TASK GOAL.
The answer must be a single number: the count of lines below that contain the string "mean".

(Data extracted from a collection)
□ □ □

Here is a tiny trained network, its code and every weight. The questions are about switching its units off for an input and a class, where a switched-off unit gives its printed mean instead of its output.

import numpy as np


def w(rows, s, z=0):
    codes = np.array(rows[::2]) - 128.0
    scale = np.full(codes.shape[1], s)
    scale[-1] = z or s
    return codes * scale


def norm(h):
    return h / np.sqrt((h * h).mean(-1, keepdims=True) + 1e-5)


def f(y):
    return y / 2 * (1 + np.tanh(0.7978845608 * (y + 0.044715 * y**3)))


def log_softmax(a):
    a = a - a.max(-1, keepdims=True)
    return a - np.log(np.exp(a).sum(-1, keepdims=True))


def net(x, mask):
    res = np.array(x, float).reshape(1, 6) / 4 @ E
    u = 0
    for l in range(2):
        y = f(norm(res) @ A[l][:, :-1].T + A[l][:, -1])
        res = res + np.where(mask[u : u + 12], y, B[l][:, -1]) @ B[l][:, :-1]
        u += 12
    return log_softmax(norm(res)[-1] @ U[:, :-1].T + U[:, -1])


A, B = {}, {}
E = w([
[182,76,2,69,78,142,161],'x0',
[121,150,124,132,104,117,128],'x1',
[109,113,109,177,126,103,236],'x2',
[119,132,128,118,113,121,129],'x3',
[127,129,133,120,122,128,134],'x4',
[84,239,48,127,202,202,140],'x5',
],0.0051)
A[0] = w([
[64,218,70,96,198,214,98,61],'0.n1',
[175,34,205,133,48,105,72,109],'0.n2',
[224,182,143,43,97,205,12,43],'0.n3',
[200,141,181,52,86,174,3,28],'0.n4',
[82,125,99,193,183,151,175,48],'0.n5',
[216,105,52,51,85,145,74,41],'0.n6',
[92,86,108,191,132,69,252,133],'0.n7',
[203,108,62,93,106,122,116,2],'0.n8',
[101,195,229,129,202,88,50,98],'0.n9',
[145,18,170,117,56,109,96,99],'0.n10',
[176,186,153,66,109,179,15,69],'0.n11',
[193,132,20,76,102,130,73,127],'0.n12',
],0.0065,0.004)
B[0] = w([
[214,196,132,70,129,62,28,212],'0.n1',
[192,159,159,156,138,108,42,253],'0.n2',
[69,114,35,220,225,56,217,190],'0.n3',
[53,124,42,255,240,51,198,195],'0.n4',
[134,96,151,103,75,53,132,144],'0.n5',
[104,70,170,133,41,202,168,183],'0.n6',
[66,66,88,169,203,62,152,202],'0.n7',
[88,71,188,119,64,216,140,142],'0.n8',
[79,92,178,113,49,214,132,235],'0.n9',
[196,195,120,127,134,95,55,222],'0.n10',
[68,144,68,157,223,117,225,181],'0.n11',
[143,167,119,107,85,199,188,195],'0.n12',
],0.0081,0.0059)
A[1] = w([
[214,240,114,66,149,109,47,37],'1.n1',
[188,230,121,119,163,123,152,49],'1.n2',
[64,110,243,167,60,243,111,54],'1.n3',
[180,85,63,81,28,243,159,56],'1.n4',
[255,181,96,84,166,77,50,37],'1.n5',
[56,94,75,139,233,23,180,27],'1.n6',
[173,230,119,57,175,109,117,35],'1.n7',
[74,79,138,191,170,138,131,253],'1.n8',
[120,181,81,73,125,128,233,79],'1.n9',
[237,202,143,151,113,102,54,67],'1.n10',
[77,190,244,142,155,238,57,4],'1.n11',
[60,204,122,127,139,137,186,156],'1.n12',
],0.0073,0.0038)
B[1] = w([
[210,34,185,179,141,15,47,222],'1.n1',
[190,69,184,161,94,71,34,153],'1.n2',
[93,91,89,2,45,214,196,209],'1.n3',
[49,200,171,57,122,210,153,193],'1.n4',
[165,72,219,149,50,169,56,225],'1.n5',
[98,190,40,188,230,74,174,246],'1.n6',
[182,47,139,188,96,98,71,169],'1.n7',
[170,172,111,89,127,145,111,254],'1.n8',
[166,63,195,164,116,78,46,163],'1.n9',
[193,44,172,192,151,76,54,237],'1.n10',
[55,146,50,72,90,214,246,203],'1.n11',
[170,72,174,172,108,126,118,182],'1.n12',
],0.0094,0.0052)
U = w([
[227,37,227,214,70,4,1,40],'0',
[28,214,23,222,237,14,220,237],'1',
[13,152,180,18,22,234,227,1],'2',
],0.0097,0.00062)

Each question gives the input, the list of numbers given to net, and the class t.
The units are the neurons (one row each of A and B). Each row of codes is followed by its name. A weight is (code - 128) times the scale printed after its matrix; where a second scale follows, it is the last column's (A, B and U).
mask holds one flag per neuron, layer by layer. A switched-off neuron (its flag False) gives its mean, the last column of its row in B, instead of its output. The means were averaged over made-up inputs and are rounded, as every weight is.
A unit's drop is (log p(t) with every unit on - log p(t) with that unit switched off) / (log p(t) with every unit on - log p(t) with every unit switched off).
unit that matters most: the unit with the biggest drop
k most important neurons: the k neurons with the biggest drops, biggest first
k most important neurons of layer l: the k neurons of layer l with the biggest drops, biggest first
drop of u: that unit's drop, to one decimal
input [-8,7,-1,4,5,7], class 2: 3 most important neurons of layer 0 -> (0.n9 0.n10 0.n2)
input [-5,-5,1,0,5,4], class 2: 2 most important neurons -> (0.n9 0.n10)
input [-1,-7,-8,1,4,6], class 1: unit that matters most -> 0.n3
input [7,-1,7,-3,-7,-1], class 1: 3 most important neurons -> (0.n7 0.n9 1.n3)
input [-4,-1,3,2,4,0], class 2: 2 most important neurons of layer 0 -> (0.n9 0.n4)
input [-7,-5,-2,-7,5,6], class 2: 3 most important neurons -> (0.n9 1.n11 0.n10)
input [8,2,-7,-8,6,-3], class 2: 3 most important neurons -> (0.n6 0.n12 0.n8)
input [-6,-7,-2,6,0,-4], class 2: 2 most important neurons -> (0.n9 0.n1)
input [-7,3,-2,-2,2,6], class 2: 3 most important neurons -> (0.n9 1.n11 0.n10)
input [7,-2,7,8,-2,-2], class 1: 2 most important neurons -> (0.n7 0.n9)
input [7,1,-5,4,6,8], class 0: 2 most important neurons -> (0.n1 0.n9)
input [6,5,5,-1,5,0], class 2: 2 most important neurons -> (0.n4 0.n3)
input [6,-4,3,0,5,8], class 0: drop of 0.n1 -> 0.2
input [4,5,-8,-2,5,-5], class 1: unit that matters most -> 0.n4
input [5,-7,7,0,7,-2], class 1: drop of 0.n7 -> 1.4
input [-6,1,7,7,-2,-5], class 1: drop of 0.n7 -> 1.2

□ □ □

COMPLETED TASK.
3